TASK DESCRIPTION. When you reach the line with "kasos (before ->" in the listing below, transcribe it and each line after it up to and including the line with "167 138 166 128 124 149 118 135]", exactly and with nothing else.

EXERCISE DATA.
•••••
In the rows, zero is written as 128.
Named moves come first, each a turn or a mirror and shown by rows before and after it. Which of them, in which order, take the first row of each pair that follows to the second? Write the first one first, as in the answered first pair.
zuge (before -> after):
[137 121 163 106 138 127 140 170 135 123 128 156 110 125 140 142 144 138
 100 148  85 132 127 126 121 138]  ->  [140 115 168 104 130 133 138 163 136 135 131 144 130 116 134 155 137 150
 110 138  86 123 127 123 129 145]
[126 112 166 109 143 106 137 132 132 124 138 112 138  95 135 125 149 141
 141  88 101 127 112 116 108 140]  ->  [125 128 158 117 153  93 149 148 132 122 130 136 109 118 147 100 153 114
 120 107 105 141 113 119 100 121]
[116 144  84 163 103 113 144  94 126 105 117 133 115 129 125 103 129 110
 142 123 144 147 136 123 113 109]  ->  [118 126  91 150  96 125 136  79 130 112 127 105 141 103 114 128 122 130
 165 104 140 131 135 121 130 120]
kasos (before -> after):
[160 114 188  80 133 150 130 156 161 125 116 161 127 118 121 117 184 140
  93 123 121 113 151 110 124 143]  ->  [152 146 125 103 154 134 163 148 141  95 106 173  93 159 119  98 173 109
  98 146 151 135 150 124 102 129]
[148 136 163 101 171 120 162 164 117 147 130 174 105 129 127 132 128 156
 102 154 103 116 132 173 105 156]  ->  [124 162  65 147 160 122 171 118 104 105 122 147 101 155 105 121 106 111
 136 154 157 141 135 155 105 124]
[ 99 120  87 120 108  74 138 127 103 108 102 126 122 160 113  89 110 113
 124 148 119 143 120 118 118 171]  ->  [ 94 105  93 122  84  93 113 105 116 113 109  98 150 139 108 100 110 122
 138 126 118 138 120 104 134 174]
[153 143 154  96 189 129 199 161  79 129 127 150  97 162 105 160  81 168
 125 162 112 115 121 173 104 160]  ->  [124 157  68 145 166 139 197 102  80  92 125 107 105 167  86 154  64 135
 167 138 166 128 124 149 118 135]
Buk (before -> after):
[127 140 137 156 137 137 102 107 153 137 103 124 108 119 143 110 162 134
 118 151 142 131 140 125 122 128]  ->  [124 139 137 158 130 145  96  94 151 137 109 106 120 108 134 124 150 145
 132 142 143 128 143 122 129 129]
[124 123 107 183  81 133 102  87 132  97 114 102 186 126  91 129 118 103
 178  77 151 135 111 102 135 151]  ->  [130 157  76 185 124 111 149 103  99  75 103 139 142 165  82 124 101  96
 169 109 163 146 108 131 104 155]
[115 151  91 110 133 117 164 125 136 119 116 121  96 141  96  87 134 112
 128 143 149 144 111 124 113 119]  ->  [112 135 119 113 116 117 134 139 164 133 116 129 108 127 112  68 154 103
 100 139 137 145 115 107 121 111]
[133 118 131  83 117 112 133 173 133 164 117 151 116 132 150 107 126 176
  92 170 103 104 136 163 125 146]  ->  [127  97 140  86  97 124 107 155 143 173 129 120 140 109 146 116 132 181
 102 150 107  97 139 145 145 146]
Then:
(2 to 3 moves a pair)
[105 162 129 160  80 137 107 106 142 142 114  92 151 105 136 137 153 119
 170 132 101 127 112 133 130 100]  ->  [118 166 166 139  99 120 116 148 145 151 107 138 126 116 155 122 164 123
 130 157  76 129 108 151 115 106]	kasos, zuge
[ 65 114 172 133  93 168 101 137 167 135 151  85 160 142 115 144 116 102
 148 103 146 132 116 111 132 150]  ->  [ 74 118 206 121  98 154 100 167 173 147 148 118 141 150 131 122 132  94
 113 122 128 136 114 115 120 141]	zuge, Buk, kasos
[134 125 133 105  93 150 148 177  41 117 166 149 132 133 105 172 133 169
 139 140 109 105 161 144 106 139]  ->  [124 118 127 119  74 160 126 155  49 117 169 121 152 118 102 180 130 165
 155 124 116 101 163 128 122 135]	kasos, kasos, kasos
[ 98 101 136 143  73 147  68 119 169 163 121 106 175  98 125 119 142 131
 120 109 126 122 137  98 170 108]  ->  [129 132 124 100 151 130 176 137  92 144 118 141 141 125  87 170  95 195
 154 141 129 105 129 181 125 166]	Buk, kasos, Buk
[143  99 135 142 120 125 104  92 130 116 131 115 174 104 132 162 162 121
 161 101 148 122 113 116 143 153]  ->  [148 108 128 135 142 122 129  93 112 112 131 119 164 116 123 171 148 133
 174 108 148 118 111 133 130 165]	Buk, kasos
[124 137 132 106 166 120 159 150 100 136 126 139  94 140 153 125 121 118
 130 164 108 119 120 154 105 140]  ->  [117 135 132 116 151 114 144 155 109 135 119 147  89 143 164 109 132  96
 116 165 107 125 121 138 108 127]	Buk, zuge, kasos
[142 117 148 128  95 122 110 123 184 146 134 113 156 100 151 139 126 122
 149 110 118 138 126 124 156 131]  ->  [150 157 105 120 141 105 182 131 144 120 121 148 112 149 138 140 103 121
 147 143 136 146 123 160 123 134]	Buk, Buk
[168 127  92 118 103 119 124 133 112  73 113 164 120 163 153  89 136 156
 120 151 122 162 110 136  86 136]  ->  [176 105 135  98 105 130 119 142 111  93 120 156 141 137 145 113 133 191
 126 137 100 145 115 142  98 155]	zuge, kasos, Buk
[145  99 131 132  90  94  88 106 147 144 131  96 186  91 165  77 178  73
 139  69 137 116 154  99 158  85]  ->  [138 108  84 141  97 102 114  77 125 121 134  76 191  95 142  97 152  81
 171  61 164 115 153 105 155  87]	zuge, Buk
[116 156  71 157 142  90 109 134 135  89 107 161  83 152 141  65 140  69
 100 143 152 180 128 118 107  86]  ->  [ 97 118  69 168  98 130  70  79 143 100 131  78 157  97 118 110 128 104
 162  87 163 157 127  90 152  97]	Buk, Buk
[157 139 196  91 150 114 125 205 135 107 129 178  89 149 142 108 133 128
  91 170 106 112 131 181  95 152]  ->  [114 168  71 168 117 116 109 127 135  53 119 122  92 177 119  84 112  62
 134 151 187 142 135 144 111  97]	Buk, kasos, kasos
[104 174 108 117 148 105 183  88 112 167 147 130 148 149 148 154 173 144
 119 109 152 116 140 141  94 176]  ->  [ 95 173 100 130 124  98 149  89 141 168 139 136 143 151 171 116 192 105
  94 107 152 126 143 112 103 150]	Buk, kasos, Buk
[ 85  94 135 136 110 141 106 102 162 123 172 114 149 116 121 107 108 143
 118 135 109 148 109 122 122  93]  ->  [ 90 120 107 137 140 130 154 108 134 101 165 139 117 149 113 113  87 142
 121 156 121 153 105 150 101 101]	Buk, Buk
[134 171  48 176  97 140 147 134 124 104 138 102 105 140 162  95 153  69
 136 122 169 143 143 154 153  77]  ->  [161 140 122 111 129 164 178 149  95 135 154  84 148  92 138 175 128 173
 174 103 126  96 139 197 160 148]	zuge, kasos, Buk
[ 94 144  95 157 106 152 127  68 122 136 142  80 135 109 117 140 114 129
 185 128 165 122 137 111 153 129]  ->  [124 147 143 111 147 153 162 103  94 154 142 111 124 110 109 168 104 182
 178 145 130 103 130 157 133 169]	kasos, Buk
[124  91 143 108 132 162 135  94 137 149 152  91 168  91 153 166 108 166
 174 104 120 116 139 112 121 154]  ->  [116 121  77 131 156 147 173  74 112 111 143  97 139 126 138 158  85 144
 181 121 154 127 134 127 106 141]	Buk, zuge, kasos
[161 142 156 110 159 116 145 172  93 134 134 144 107 138 124 121  93 176
 126 153  99 113 120 150 109 150]  ->  [135 146  84 150 127 136 129 111  95 105 141  86 136 126 102 128  78 149
 182 118 146 119 125 118 134 129]	zuge, kasos, kasos
[119 138 119 168 124 163 147 112 123 144 108 127 141 141  64 135  86 131
 190 123 170 155 100 115 148 132]  ->  [128 124 148 157 127 168 149 124 123 155 116 122 151 128  63 152  88 155
 188 119 153 144  98 123 150 147]	Buk, zuge
[135  98 186 111  97 151  81 177 163 164  89 100  96 126 171  98 185 143
  91 111  71 140 106  60 153 103]  ->  [146 115 190  94 131 135 117 201 137 158  80 135  64 143 172  94 177 148
  74 136  65 146 102  83 130 112]	kasos, Buk, kasos
[145 118  98 122 115 149 148 118 126 108 110  90 118 124 122 123  95 122
 161 108 141 102 116  95 142 145]  ->  [144 125 109 130 117 130 141 140 141 111 103 128  89 144 141  84 120  88
 118 128 132 117 118  87 129 123]	zuge, Buk
[120 124 117 147 108 128  89 125 159 129 128 122 128 130 140  99 150  93
 116 113 134 138 131 104 129  92]  ->  [124 126  90 146 121 140 118 100 131 116 132  93 145 123 109 138 119 123
 166 101 154 122 130 126 130 113]	zuge, Buk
•••••
EXPECTED ANSWER.
kasos (before -> after):
[160 114 188  80 133 150 130 156 161 125 116 161 127 118 121 117 184 140
  93 123 121 113 151 110 124 143]  ->  [152 146 125 103 154 134 163 148 141  95 106 173  93 159 119  98 173 109
  98 146 151 135 150 124 102 129]
[148 136 163 101 171 120 162 164 117 147 130 174 105 129 127 132 128 156
 102 154 103 116 132 173 105 156]  ->  [124 162  65 147 160 122 171 118 104 105 122 147 101 155 105 121 106 111
 136 154 157 141 135 155 105 124]
[ 99 120  87 120 108  74 138 127 103 108 102 126 122 160 113  89 110 113
 124 148 119 143 120 118 118 171]  ->  [ 94 105  93 122  84  93 113 105 116 113 109  98 150 139 108 100 110 122
 138 126 118 138 120 104 134 174]
[153 143 154  96 189 129 199 161  79 129 127 150  97 162 105 160  81 168
 125 162 112 115 121 173 104 160]  ->  [124 157  68 145 166 139 197 102  80  92 125 107 105 167  86 154  64 135
 167 138 166 128 124 149 118 135]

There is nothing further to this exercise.